**The records**
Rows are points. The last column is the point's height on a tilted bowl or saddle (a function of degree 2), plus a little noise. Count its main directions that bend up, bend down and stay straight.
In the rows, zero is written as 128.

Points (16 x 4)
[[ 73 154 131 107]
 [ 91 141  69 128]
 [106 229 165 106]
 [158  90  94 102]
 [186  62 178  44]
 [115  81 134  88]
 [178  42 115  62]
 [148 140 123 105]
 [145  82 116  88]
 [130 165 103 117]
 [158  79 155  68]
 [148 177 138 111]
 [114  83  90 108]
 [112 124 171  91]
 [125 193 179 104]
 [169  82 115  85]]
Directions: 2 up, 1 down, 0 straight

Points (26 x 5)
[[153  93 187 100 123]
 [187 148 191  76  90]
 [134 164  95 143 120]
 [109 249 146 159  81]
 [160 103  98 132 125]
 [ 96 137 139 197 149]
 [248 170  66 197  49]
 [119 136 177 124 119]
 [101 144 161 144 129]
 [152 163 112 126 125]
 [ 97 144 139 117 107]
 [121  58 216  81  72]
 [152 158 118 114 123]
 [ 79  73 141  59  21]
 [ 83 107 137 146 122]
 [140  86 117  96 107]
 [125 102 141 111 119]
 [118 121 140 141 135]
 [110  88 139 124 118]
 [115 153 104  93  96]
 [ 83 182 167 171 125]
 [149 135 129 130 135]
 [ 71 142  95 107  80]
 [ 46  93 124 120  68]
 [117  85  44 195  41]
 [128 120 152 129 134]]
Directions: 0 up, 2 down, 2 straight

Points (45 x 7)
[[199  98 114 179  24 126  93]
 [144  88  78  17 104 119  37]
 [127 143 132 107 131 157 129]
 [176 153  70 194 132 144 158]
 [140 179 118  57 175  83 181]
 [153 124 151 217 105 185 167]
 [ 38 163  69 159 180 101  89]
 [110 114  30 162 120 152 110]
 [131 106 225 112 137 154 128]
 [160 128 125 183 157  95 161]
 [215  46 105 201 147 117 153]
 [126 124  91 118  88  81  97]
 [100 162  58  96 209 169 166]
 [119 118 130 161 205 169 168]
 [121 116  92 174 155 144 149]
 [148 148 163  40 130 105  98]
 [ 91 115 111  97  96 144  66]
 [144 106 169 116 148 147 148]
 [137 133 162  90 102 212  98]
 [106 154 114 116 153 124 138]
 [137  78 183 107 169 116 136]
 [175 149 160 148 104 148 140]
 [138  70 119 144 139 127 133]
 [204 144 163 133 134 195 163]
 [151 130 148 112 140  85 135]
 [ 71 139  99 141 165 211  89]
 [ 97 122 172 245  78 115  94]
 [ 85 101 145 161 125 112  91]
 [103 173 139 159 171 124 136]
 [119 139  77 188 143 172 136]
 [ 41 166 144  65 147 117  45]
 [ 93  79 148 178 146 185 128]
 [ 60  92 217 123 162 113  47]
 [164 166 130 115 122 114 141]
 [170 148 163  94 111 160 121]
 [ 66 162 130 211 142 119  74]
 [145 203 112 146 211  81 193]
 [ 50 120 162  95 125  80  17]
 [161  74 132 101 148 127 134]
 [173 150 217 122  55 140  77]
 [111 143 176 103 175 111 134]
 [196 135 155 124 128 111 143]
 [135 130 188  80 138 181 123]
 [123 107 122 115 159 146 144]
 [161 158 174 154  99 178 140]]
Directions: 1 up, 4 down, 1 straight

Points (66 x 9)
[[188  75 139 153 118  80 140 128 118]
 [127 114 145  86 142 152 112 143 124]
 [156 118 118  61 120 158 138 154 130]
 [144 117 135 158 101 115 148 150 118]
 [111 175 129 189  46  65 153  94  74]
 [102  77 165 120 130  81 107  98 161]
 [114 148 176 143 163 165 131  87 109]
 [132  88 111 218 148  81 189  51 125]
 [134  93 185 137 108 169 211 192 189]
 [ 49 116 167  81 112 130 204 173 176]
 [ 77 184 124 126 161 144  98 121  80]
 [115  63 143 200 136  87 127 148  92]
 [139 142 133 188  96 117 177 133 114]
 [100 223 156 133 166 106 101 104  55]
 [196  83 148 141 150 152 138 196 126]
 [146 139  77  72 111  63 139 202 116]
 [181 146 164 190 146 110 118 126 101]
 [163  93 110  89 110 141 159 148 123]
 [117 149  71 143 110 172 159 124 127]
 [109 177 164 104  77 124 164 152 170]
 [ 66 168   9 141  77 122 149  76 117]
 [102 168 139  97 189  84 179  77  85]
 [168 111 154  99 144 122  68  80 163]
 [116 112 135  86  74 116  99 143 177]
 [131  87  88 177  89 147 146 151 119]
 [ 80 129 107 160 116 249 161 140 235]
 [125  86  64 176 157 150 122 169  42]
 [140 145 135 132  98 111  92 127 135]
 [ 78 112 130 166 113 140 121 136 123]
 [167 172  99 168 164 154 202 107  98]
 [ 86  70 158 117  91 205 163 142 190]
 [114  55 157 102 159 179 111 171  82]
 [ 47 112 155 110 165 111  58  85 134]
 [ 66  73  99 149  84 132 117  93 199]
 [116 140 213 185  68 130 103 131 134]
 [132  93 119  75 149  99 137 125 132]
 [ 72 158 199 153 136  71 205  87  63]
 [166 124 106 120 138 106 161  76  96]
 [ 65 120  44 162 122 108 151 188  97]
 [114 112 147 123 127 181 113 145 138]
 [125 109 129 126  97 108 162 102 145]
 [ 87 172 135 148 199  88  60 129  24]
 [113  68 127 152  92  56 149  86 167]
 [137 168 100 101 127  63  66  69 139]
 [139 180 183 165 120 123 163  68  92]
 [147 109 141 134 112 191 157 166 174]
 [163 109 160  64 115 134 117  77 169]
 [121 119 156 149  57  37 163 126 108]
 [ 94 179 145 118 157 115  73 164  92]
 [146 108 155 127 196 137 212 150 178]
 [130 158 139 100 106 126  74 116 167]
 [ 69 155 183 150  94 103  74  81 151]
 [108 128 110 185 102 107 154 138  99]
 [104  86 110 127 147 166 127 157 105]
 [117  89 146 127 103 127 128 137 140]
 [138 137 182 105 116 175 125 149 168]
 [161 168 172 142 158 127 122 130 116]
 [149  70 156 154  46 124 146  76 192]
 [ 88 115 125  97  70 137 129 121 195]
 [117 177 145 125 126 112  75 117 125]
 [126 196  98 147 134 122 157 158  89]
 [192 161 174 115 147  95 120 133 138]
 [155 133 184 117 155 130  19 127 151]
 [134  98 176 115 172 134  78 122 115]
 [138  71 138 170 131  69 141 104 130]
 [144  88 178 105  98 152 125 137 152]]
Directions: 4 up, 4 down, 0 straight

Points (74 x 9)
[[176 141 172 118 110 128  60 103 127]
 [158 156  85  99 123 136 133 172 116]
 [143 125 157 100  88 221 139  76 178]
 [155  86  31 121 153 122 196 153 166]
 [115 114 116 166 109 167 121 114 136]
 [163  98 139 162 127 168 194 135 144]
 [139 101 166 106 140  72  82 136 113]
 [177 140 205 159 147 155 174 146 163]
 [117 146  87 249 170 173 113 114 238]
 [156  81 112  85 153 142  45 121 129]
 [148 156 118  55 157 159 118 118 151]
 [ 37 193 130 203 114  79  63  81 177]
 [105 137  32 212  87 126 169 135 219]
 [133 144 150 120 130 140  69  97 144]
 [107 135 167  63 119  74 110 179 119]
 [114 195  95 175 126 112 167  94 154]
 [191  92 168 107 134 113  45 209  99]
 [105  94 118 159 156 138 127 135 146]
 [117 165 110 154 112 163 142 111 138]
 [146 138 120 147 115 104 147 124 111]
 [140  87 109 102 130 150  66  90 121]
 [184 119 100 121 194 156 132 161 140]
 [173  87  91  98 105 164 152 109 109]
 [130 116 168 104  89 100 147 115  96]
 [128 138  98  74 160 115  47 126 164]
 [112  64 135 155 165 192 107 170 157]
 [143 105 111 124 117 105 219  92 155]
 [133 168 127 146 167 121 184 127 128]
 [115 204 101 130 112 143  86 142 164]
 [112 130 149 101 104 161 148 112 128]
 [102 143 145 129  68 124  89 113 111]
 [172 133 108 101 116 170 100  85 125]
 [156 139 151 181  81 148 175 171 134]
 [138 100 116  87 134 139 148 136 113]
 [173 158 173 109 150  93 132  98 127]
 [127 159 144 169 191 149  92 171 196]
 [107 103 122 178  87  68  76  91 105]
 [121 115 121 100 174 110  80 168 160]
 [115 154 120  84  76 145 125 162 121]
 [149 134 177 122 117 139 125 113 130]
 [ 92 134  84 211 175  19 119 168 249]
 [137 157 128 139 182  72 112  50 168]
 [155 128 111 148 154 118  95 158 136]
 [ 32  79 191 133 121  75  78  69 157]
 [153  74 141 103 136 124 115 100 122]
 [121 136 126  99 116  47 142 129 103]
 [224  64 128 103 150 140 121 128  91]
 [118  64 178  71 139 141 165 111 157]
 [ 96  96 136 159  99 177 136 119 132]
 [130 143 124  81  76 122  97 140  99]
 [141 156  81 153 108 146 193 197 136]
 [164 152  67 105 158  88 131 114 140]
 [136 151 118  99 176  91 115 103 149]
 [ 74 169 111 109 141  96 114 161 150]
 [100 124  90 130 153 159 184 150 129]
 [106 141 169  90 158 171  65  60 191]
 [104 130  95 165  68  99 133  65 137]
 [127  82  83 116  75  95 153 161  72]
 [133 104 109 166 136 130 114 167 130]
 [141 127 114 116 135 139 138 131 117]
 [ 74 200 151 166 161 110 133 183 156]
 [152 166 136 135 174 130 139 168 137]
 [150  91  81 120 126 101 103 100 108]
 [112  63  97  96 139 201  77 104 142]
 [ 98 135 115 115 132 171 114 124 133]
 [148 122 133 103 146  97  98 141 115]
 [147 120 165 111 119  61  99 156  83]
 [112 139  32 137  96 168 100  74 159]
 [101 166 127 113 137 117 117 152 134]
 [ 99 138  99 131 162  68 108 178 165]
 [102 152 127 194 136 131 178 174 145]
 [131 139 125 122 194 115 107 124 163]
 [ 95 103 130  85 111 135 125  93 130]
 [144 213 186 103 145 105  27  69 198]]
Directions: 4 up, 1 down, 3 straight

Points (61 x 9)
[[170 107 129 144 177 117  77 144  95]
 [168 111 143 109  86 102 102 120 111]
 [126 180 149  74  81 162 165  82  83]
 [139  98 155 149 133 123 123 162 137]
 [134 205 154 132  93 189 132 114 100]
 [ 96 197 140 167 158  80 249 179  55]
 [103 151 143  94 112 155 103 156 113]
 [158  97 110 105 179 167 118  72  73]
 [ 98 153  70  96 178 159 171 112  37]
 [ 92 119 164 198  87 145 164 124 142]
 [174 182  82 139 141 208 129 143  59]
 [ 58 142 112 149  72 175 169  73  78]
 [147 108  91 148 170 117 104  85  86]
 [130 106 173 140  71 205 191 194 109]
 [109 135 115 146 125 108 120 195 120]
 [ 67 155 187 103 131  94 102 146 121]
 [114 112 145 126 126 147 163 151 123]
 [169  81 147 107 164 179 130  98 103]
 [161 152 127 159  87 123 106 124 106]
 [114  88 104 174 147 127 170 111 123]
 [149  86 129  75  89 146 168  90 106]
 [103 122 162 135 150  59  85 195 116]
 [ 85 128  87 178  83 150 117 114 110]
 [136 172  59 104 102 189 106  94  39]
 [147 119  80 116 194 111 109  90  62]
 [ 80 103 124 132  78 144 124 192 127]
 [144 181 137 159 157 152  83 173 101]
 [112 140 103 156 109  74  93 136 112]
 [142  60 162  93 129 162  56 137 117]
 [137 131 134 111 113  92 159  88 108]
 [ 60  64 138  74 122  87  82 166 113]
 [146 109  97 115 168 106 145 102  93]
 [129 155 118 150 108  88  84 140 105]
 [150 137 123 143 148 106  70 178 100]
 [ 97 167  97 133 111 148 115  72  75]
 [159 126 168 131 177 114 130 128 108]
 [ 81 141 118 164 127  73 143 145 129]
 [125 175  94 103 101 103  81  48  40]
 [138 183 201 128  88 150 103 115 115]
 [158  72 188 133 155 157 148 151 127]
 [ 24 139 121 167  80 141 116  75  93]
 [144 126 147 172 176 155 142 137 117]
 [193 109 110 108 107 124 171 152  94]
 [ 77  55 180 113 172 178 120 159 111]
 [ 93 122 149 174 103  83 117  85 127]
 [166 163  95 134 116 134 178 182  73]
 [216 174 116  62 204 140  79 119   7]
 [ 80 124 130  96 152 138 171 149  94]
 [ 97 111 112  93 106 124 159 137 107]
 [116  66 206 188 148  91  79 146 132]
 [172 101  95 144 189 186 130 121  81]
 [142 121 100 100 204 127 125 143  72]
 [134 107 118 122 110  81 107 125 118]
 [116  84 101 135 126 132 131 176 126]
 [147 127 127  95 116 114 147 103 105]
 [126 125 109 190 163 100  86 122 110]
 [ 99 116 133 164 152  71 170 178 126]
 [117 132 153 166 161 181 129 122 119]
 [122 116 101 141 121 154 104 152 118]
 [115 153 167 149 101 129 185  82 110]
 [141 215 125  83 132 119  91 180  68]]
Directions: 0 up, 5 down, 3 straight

==

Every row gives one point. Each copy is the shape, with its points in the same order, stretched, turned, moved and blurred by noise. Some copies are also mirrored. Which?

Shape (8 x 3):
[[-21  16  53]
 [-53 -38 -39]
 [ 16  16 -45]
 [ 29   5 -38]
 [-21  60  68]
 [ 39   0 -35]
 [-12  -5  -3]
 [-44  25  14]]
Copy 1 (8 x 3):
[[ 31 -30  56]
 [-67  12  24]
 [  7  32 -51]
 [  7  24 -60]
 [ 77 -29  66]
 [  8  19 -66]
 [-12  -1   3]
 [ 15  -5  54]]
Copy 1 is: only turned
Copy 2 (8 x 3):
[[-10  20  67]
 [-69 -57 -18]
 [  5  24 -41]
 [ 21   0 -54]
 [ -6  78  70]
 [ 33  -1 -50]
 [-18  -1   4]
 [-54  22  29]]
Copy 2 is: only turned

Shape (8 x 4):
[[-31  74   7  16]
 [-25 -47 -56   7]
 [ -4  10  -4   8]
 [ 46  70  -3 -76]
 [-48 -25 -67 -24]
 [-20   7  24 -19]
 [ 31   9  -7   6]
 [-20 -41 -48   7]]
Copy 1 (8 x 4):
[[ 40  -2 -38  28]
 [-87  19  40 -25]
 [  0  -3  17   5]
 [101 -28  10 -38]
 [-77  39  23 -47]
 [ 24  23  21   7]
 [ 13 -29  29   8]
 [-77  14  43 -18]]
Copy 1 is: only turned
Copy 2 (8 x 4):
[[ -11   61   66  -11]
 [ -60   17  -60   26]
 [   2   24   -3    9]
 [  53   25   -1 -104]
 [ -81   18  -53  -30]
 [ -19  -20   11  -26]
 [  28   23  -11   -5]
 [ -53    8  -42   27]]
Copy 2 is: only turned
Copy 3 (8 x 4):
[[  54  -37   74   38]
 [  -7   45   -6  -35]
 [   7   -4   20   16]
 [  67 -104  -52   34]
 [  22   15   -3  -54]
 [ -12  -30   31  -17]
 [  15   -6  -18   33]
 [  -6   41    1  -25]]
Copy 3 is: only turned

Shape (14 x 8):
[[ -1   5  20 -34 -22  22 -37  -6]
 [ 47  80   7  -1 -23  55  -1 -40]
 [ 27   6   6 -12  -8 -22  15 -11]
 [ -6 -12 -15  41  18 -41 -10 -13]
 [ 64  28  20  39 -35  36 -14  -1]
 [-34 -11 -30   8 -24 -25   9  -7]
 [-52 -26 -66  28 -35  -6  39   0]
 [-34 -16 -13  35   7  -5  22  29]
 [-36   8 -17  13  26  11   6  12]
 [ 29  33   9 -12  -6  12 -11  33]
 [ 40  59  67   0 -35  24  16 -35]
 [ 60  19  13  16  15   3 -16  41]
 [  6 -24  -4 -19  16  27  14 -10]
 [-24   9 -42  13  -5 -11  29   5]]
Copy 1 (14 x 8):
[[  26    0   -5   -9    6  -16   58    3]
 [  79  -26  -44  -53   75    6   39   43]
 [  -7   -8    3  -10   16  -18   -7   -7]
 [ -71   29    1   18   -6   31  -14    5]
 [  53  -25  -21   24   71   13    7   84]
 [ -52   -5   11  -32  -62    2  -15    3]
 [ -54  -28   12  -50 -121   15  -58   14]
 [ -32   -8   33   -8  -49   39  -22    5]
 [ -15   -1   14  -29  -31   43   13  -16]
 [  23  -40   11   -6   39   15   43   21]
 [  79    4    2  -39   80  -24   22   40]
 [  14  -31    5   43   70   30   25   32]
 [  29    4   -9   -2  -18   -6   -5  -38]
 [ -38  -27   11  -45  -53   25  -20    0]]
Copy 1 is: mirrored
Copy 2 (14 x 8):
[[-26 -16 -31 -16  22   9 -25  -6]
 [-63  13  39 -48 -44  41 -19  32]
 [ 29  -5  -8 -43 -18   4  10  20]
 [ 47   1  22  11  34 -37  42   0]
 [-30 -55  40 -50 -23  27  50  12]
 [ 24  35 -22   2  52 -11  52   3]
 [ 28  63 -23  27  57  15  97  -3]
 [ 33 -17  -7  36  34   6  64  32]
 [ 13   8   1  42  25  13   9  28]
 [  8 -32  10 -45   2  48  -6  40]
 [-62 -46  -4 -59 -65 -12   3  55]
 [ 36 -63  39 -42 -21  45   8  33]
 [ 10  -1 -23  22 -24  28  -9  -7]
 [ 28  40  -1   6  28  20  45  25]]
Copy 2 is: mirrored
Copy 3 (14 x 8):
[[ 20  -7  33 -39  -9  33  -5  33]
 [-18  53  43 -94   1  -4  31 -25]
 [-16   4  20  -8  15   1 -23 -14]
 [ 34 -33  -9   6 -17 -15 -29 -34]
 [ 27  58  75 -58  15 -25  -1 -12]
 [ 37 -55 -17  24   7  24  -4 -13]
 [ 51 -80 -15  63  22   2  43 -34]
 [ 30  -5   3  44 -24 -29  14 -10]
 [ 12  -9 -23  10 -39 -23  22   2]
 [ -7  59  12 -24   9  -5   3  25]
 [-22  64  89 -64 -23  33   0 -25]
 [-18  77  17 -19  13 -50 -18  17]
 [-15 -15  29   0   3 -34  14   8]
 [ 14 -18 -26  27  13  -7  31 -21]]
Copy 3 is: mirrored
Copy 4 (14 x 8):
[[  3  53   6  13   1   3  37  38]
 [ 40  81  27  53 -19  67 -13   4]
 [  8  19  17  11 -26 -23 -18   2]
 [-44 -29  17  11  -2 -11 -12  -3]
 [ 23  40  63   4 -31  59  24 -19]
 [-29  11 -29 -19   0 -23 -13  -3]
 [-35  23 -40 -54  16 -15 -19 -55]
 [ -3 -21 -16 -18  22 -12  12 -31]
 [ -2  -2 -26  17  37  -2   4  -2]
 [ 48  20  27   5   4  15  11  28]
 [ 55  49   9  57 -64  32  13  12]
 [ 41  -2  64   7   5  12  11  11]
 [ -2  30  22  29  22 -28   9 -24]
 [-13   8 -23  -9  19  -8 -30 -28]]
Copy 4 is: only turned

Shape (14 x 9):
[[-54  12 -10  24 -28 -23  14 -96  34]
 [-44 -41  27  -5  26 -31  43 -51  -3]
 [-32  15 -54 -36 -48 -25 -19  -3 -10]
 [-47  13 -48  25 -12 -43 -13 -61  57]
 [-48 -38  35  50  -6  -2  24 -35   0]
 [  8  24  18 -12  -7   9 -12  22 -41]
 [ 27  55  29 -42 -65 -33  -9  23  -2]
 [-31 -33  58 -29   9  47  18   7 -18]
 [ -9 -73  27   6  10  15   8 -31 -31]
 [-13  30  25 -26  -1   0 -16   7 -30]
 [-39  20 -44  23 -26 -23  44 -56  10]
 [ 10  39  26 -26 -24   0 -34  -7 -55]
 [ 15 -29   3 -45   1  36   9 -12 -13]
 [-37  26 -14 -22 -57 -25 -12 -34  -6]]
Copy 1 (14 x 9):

**Exercise goal**
All lines above that hold the string "straight" should be copied.

**Expected output**
Rows are points. The last column is the point's height on a tilted bowl or saddle (a function of degree 2), plus a little noise. Count its main directions that bend up, bend down and stay straight.
Directions: 2 up, 1 down, 0 straight
Directions: 0 up, 2 down, 2 straight
Directions: 1 up, 4 down, 1 straight
Directions: 4 up, 4 down, 0 straight
Directions: 4 up, 1 down, 3 straight
Directions: 0 up, 5 down, 3 straight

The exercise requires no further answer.